■ What needs to be done
Out of the material that follows, write out exactly the lines from the line with "[ 92 135 109" to the line with "[139 128 126", both ends included, and no others.

■ Given data
Every row gives one point. The points of each table are mixes of a few directions, plus a little noise. How many directions does each table use, and how many do they share? Where both have some left over, give the other angles between the two spaces (their principal angles), to ten degrees, smallest first.
(in the rows, 128 means zero)

First (6 x 2):
[[115  61]
 [117  76]
 [125 117]
 [123 100]
 [140 190]
 [147 224]]
Second (7 x 2):
[[248 103]
 [111 131]
 [128 128]
 [ 89 138]
 [170 120]
 [ 74 140]
 [ 75 139]]
Directions: first 1, second 1, shared 0; angles 90

First (6 x 4):
[[136 151 172 170]
 [113  69  12  24]
 [143 126 134 132]
 [134 159 185 180]
 [ 82 141 124 127]
 [161 122 140 135]]
Second (6 x 4):
[[118  74  90 203]
 [132 148 142 100]
 [115  62  82 219]
 [128 132 131 123]
 [135 163 153  80]
 [139 189 171  44]]
Directions: first 2, second 1, shared 0; angles 90

First (9 x 6):
[[ 64 169 128  96 146 180]
 [141 152  95  68 119 174]
 [144  90 111 152  88  57]
 [145 130  98  98 108 136]
 [149 154 139 103 161 188]
 [ 65 139 132 130 127 123]
 [152  62 186 242 133  24]
 [163 122 124 124 127 130]
 [125 132 144 134 144 138]]
Second (7 x 6):
[[175 115 197 101 162  95]
 [150 122 160 115 143 112]
 [127 129 127 128 127 129]
 [ 46 153   7 175  68 187]
 [104 135  93 142 111 145]
 [175 114 198 101 162  94]
 [120 131 117 132 121 134]]
Directions: first 3, second 1, shared 0; angles 50

First (10 x 9):
[[178  89 175 182 209 148 155 139 166]
 [115 148  64  96  23  99 107 116  93]
 [ 78 133  65  87  46 129 134 137 108]
 [149 146 186 126 147 157 183 147 123]
 [ 60 216  35  78  58  96  82  54  59]
 [141  84 140 154 167 141 140 145 161]
 [104 102 206  78 101  79  36 193 151]
 [121 107 154 157 218 153 144 127 158]
 [182 143 105 162 130 125 143  90 114]
 [155 107 147 161 182 150 159 127 149]]
Second (7 x 9):
[[120  71  58 174  79 106 130 113 121]
 [133 176 210 101 173 147 142 142 125]
 [141 177 115  54 158 145  77 134 162]
 [145 197 125  31 173 153  66 137 171]
 [112  40  55 215  58  95 154 109 104]
 [127 156 224 134 162 141 169 141 108]
 [117  79 110 187  93 110 158 119 106]]
Directions: first 5, second 2, shared 1; angles 60

First (9 x 12):
[[120 134 116 147 109 133 150  95 128  83 166 124]
 [118 102 139 167  91 100 204 111 116 140  92 122]
 [153 133 119 108 130 165  63 136 146 163 151 113]
 [ 92 149 110 167 118 116 178  70 126  70 156 124]
 [ 92 132  73 140 117 140 136 103 121  83 131 113]
 [157 124 179 139 117 116 148 120 134 162 144 135]
 [138 111 144 119 126 111 145 156 113 107 121 145]
 [160 108 151  93 139 132  89 182 127 171 107 137]
 [122 160 125  72 203 140  40 180 142 173  84 141]]
Second (8 x 12):
[[111 105  94 144  93 123 170 119 104  56 142 126]
 [155 167 184 102 186 135  58 142 167 249 104 131]
 [117 113 106 138 105 125 154 123 113  81 138 126]
 [139 144 150 117 151 131 100 134 143 177 119 130]
 [116 112 102 140 102 124 159 122 110  74 138 127]
 [109 101  88 147  88 123 176 118 101  43 144 126]
 [140 144 153 117 153 131  99 135 146 180 118 131]
 [137 140 145 120 145 131 106 132 140 166 121 129]]
Directions: first 5, second 1, shared 1

First (9 x 14):
[[ 94 140 139 147 137 156 119 121 147  93 140 146 168 127]
 [143 111 153 158 162 134 132 230  78 190  55  45 115 163]
 [150 178 146 132 137 116  99 126  96 177 151 114  75  89]
 [142 116 121 118 123 114 135 132 120 140 116 120 114 132]
 [132 137 109 113 113 118 128  82 148 114 163 155 117 114]
 [140 108 133  79 103  97 127 116 109 119 105 156 118 108]
 [119 165  60 188 140 163 149  46 223 114 249 129 125 157]
 [131  88 132  91 108 108 141 135 118 109  88 146 142 132]
 [ 96 113 158 127 132 143 118 161 114  94  84 141 178 129]]
Second (10 x 14):
[[106 218 164 164 120 152  85 175  68 159 124 138 121  68]
 [131  95 126  86 127 107 129  60 164  83 160 163 133 125]
 [158 156 178 124 170 109  85 141  82 190 135  86  66  98]
 [138  91  96 156 132 137 169 179 137 153  90  78 135 186]
 [145 131 151 112 149 111 107 112 115 144 141 117  97 111]
 [135 117 110 159 132 139 153 184 119 160  92  83 128 165]
 [ 80 133  86 140  74 156 155 118 161  61 126 195 202 133]
 [144 123 133 141 146 126 130 159 112 165 112  88 107 143]
 [109 123 117 108 105 127 131  84 155  79 149 178 157 118]
 [131  90 119  91 125 111 138  69 165  87 151 154 136 136]]
Directions: first 4, second 3, shared 2; angles 50

First (11 x 20):
[[137 122  95 131  77 100 119 112 137 135 163 148 111 135 123 131 120 126
   91 126]
 [114 143 195 121 214 169 136 151 103 115  66  98 165 112 134 119 163 129
  182 147]
 [141 111 149 119 153 131 126 128 123 113 114 114 145 105 125 136 127 122
  130 132]
 [113 156 174 136 138 120  99 128  91 154 100 141 164 139 112  96 228 126
  113 182]
 [156  84  57 119  88 117 153 118 176 102 180 125  83 113 138 167   7 124
  120  67]
 [ 87 173 151 136 160 167 143 154 120 145  97 125 128 161 140 106 156 146
  179 132]
 [149  94  36 126  60 111 151 115 182 112 197 141  65 132 139 161   9 131
  109  61]
 [123 132 139 127 143 137 132 134 124 127 117 122 134 128 130 126 133 131
  140 130]
 [136 119 155 124 145 121 114 122 110 124 114 122 152 110 119 125 156 120
  117 149]
 [110 154 116 140  93 115 120 125 122 155 141 153 118 161 125 108 166 134
  112 143]
 [139 117 142 125 135 118 117 121 117 123 123 124 144 113 120 130 144 120
  117 141]]
Second (10 x 20):
[[147 112 105 149 120 166 178 126 118 149 133 147 171 144 108 128 135  88
  108 147]
 [148  97 143 129 158 129 126 116 127 102 111 113 167  96 130 129 143 118
  124 126]
 [156 134 125 103 108 154 184 128  97 161 135 150 170 155  74 125 119  71
   70 184]
 [ 92 135 109 148 108 108 143 145 143 148 138 105  63 130 169 108 116 166
  195  90]
 [101 131 126 167 117 112  61 138 142 133 142 142  64 128 153 148 130 175
  173 107]
 [ 84 171 128 126 108  85  92 142 143 142 142 106  49 121 168 141 125 168
  159 101]
 [140  74 173 123 148  88 104 131 106 120 111  97 104  77 126 111 121 151
  176 138]
 [131 127 137 123 147 135  77 119 143  88 120 150 135 140 124 127 123 156
  126 114]
 [151 141 111  83 118 165 215 123 117 135 124 139 184 173  86  88 104  85
   81 152]
 [130 158 124 128 148 138 100 112 146 103 126 131 173 116 141 175 164 103
   69 120]]
Directions: first 3, second 6, shared 1; angles 50, 90

First (10 x 32):
[[143 139 125 129 139 134 133 119 133 143 122 111 129 138 146 115 118 104
  108 112  97 133 135 130 140 125 114  97 117 135 132 126]
 [116 110 131 116 109 117 130 129 118 100 136 145 125 118 109 130 147 152
  150 142 154 132 126 141 117 142 154 153 148 121 117 129]
 [129 112 129 108 111 118 140 116 118 100 133 131 124 127 122 112 146 133
  136 128 125 142 137 155 128 148 152 123 147 128 114 126]
 [146 130 125 115 129 128 142 109 127 127 124 110 127 140 146 101 128 103
  110 108  89 144 142 150 142 138 128  88 128 137 123 124]
 [125 128 129 131 128 128 125 132 128 129 128 131 128 126 125 133 128 133
  131 132 135 125 125 123 125 126 127 136 128 126 129 129]
 [145 134 125 122 134 131 138 114 130 135 123 110 128 140 147 108 123 103
  108 109  92 138 139 140 141 132 121  91 122 136 128 125]
 [119 140 128 150 141 136 113 146 136 150 126 134 131 123 125 153 114 136
  130 137 147 110 115  97 122 108 109 150 113 125 141 132]
 [ 75 139 135 185 144 138  76 193 142 161 133 177 134  94  83 222 108 194
  172 185 241  69  78  38  89  77 102 249 107 104 157 142]
 [139 128 126 119 127 128 137 116 127 125 126 117 127 135 138 111 129 113
  117 116 105 138 137 143 136 135 130 103 129 133 124 125]
 [144 120 126 105 118 122 147 105 121 111 128 114 125 138 140  95 139 110
  117 111  93 150 145 163 140 149 143  91 140 135 115 123]]
Second (8 x 32):
[[ 78 127 158 183 139 108 175 139 116 107 108 140 115 139 121 154 163 126
  138 176 148  55 110 117 111  66 106 155 125 145  93 137]
 [115 143 141 131 131 135 129 130 104  82 117 114 138 130 108 124 134 116
  155 159 129 131 147 110 116 146 103  92 126 123 120 131]
 [156 124 112  97 119 135 114 120 137 146 144 136 127 124 128 127 120 131
  118 107 119 151 128 143 140 148 152 132 141 119 141 129]
 [ 79 143 162 173 139 122 158 139  97  71 102 118 130 136 109 137 153 115
  162 188 143  83 136 101 103 103  84 109 118 137  99 135]
 [161 117 108  93 117 131 114 119 146 164 148 144 122 124 133 131 118 136
  108  97 119 150 121 151 146 142 163 147 144 119 143 128]
 [121 125 123 157 139 123 111 138 142 153 120  96 140 125 163 100  99 136
  109  90 122 149 127 116 127 126 108 124  90 147 143 108]
 [145 128 115 114 126 134 106 127 138 143 134 117 135 123 140 112 107 131
  119 100 118 163 134 130 134 151 132 117 120 127 145 120]
 [168 118 106  77 113 135 117 113 143 158 153 157 118 124 120 141 128 134
  114 106 121 148 121 159 147 145 175 149 159 110 140 136]]
Directions: first 2, second 3, shared 0; angles 50, 60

■ Solution to this exercise
 [ 92 135 109 148 108 108 143 145 143 148 138 105  63 130 169 108 116 166
  195  90]
 [101 131 126 167 117 112  61 138 142 133 142 142  64 128 153 148 130 175
  173 107]
 [ 84 171 128 126 108  85  92 142 143 142 142 106  49 121 168 141 125 168
  159 101]
 [140  74 173 123 148  88 104 131 106 120 111  97 104  77 126 111 121 151
  176 138]
 [131 127 137 123 147 135  77 119 143  88 120 150 135 140 124 127 123 156
  126 114]
 [151 141 111  83 118 165 215 123 117 135 124 139 184 173  86  88 104  85
   81 152]
 [130 158 124 128 148 138 100 112 146 103 126 131 173 116 141 175 164 103
   69 120]]
Directions: first 3, second 6, shared 1; angles 50, 90

First (10 x 32):
[[143 139 125 129 139 134 133 119 133 143 122 111 129 138 146 115 118 104
  108 112  97 133 135 130 140 125 114  97 117 135 132 126]
 [116 110 131 116 109 117 130 129 118 100 136 145 125 118 109 130 147 152
  150 142 154 132 126 141 117 142 154 153 148 121 117 129]
 [129 112 129 108 111 118 140 116 118 100 133 131 124 127 122 112 146 133
  136 128 125 142 137 155 128 148 152 123 147 128 114 126]
 [146 130 125 115 129 128 142 109 127 127 124 110 127 140 146 101 128 103
  110 108  89 144 142 150 142 138 128  88 128 137 123 124]
 [125 128 129 131 128 128 125 132 128 129 128 131 128 126 125 133 128 133
  131 132 135 125 125 123 125 126 127 136 128 126 129 129]
 [145 134 125 122 134 131 138 114 130 135 123 110 128 140 147 108 123 103
  108 109  92 138 139 140 141 132 121  91 122 136 128 125]
 [119 140 128 150 141 136 113 146 136 150 126 134 131 123 125 153 114 136
  130 137 147 110 115  97 122 108 109 150 113 125 141 132]
 [ 75 139 135 185 144 138  76 193 142 161 133 177 134  94  83 222 108 194
  172 185 241  69  78  38  89  77 102 249 107 104 157 142]
 [139 128 126 119 127 128 137 116 127 125 126 117 127 135 138 111 129 113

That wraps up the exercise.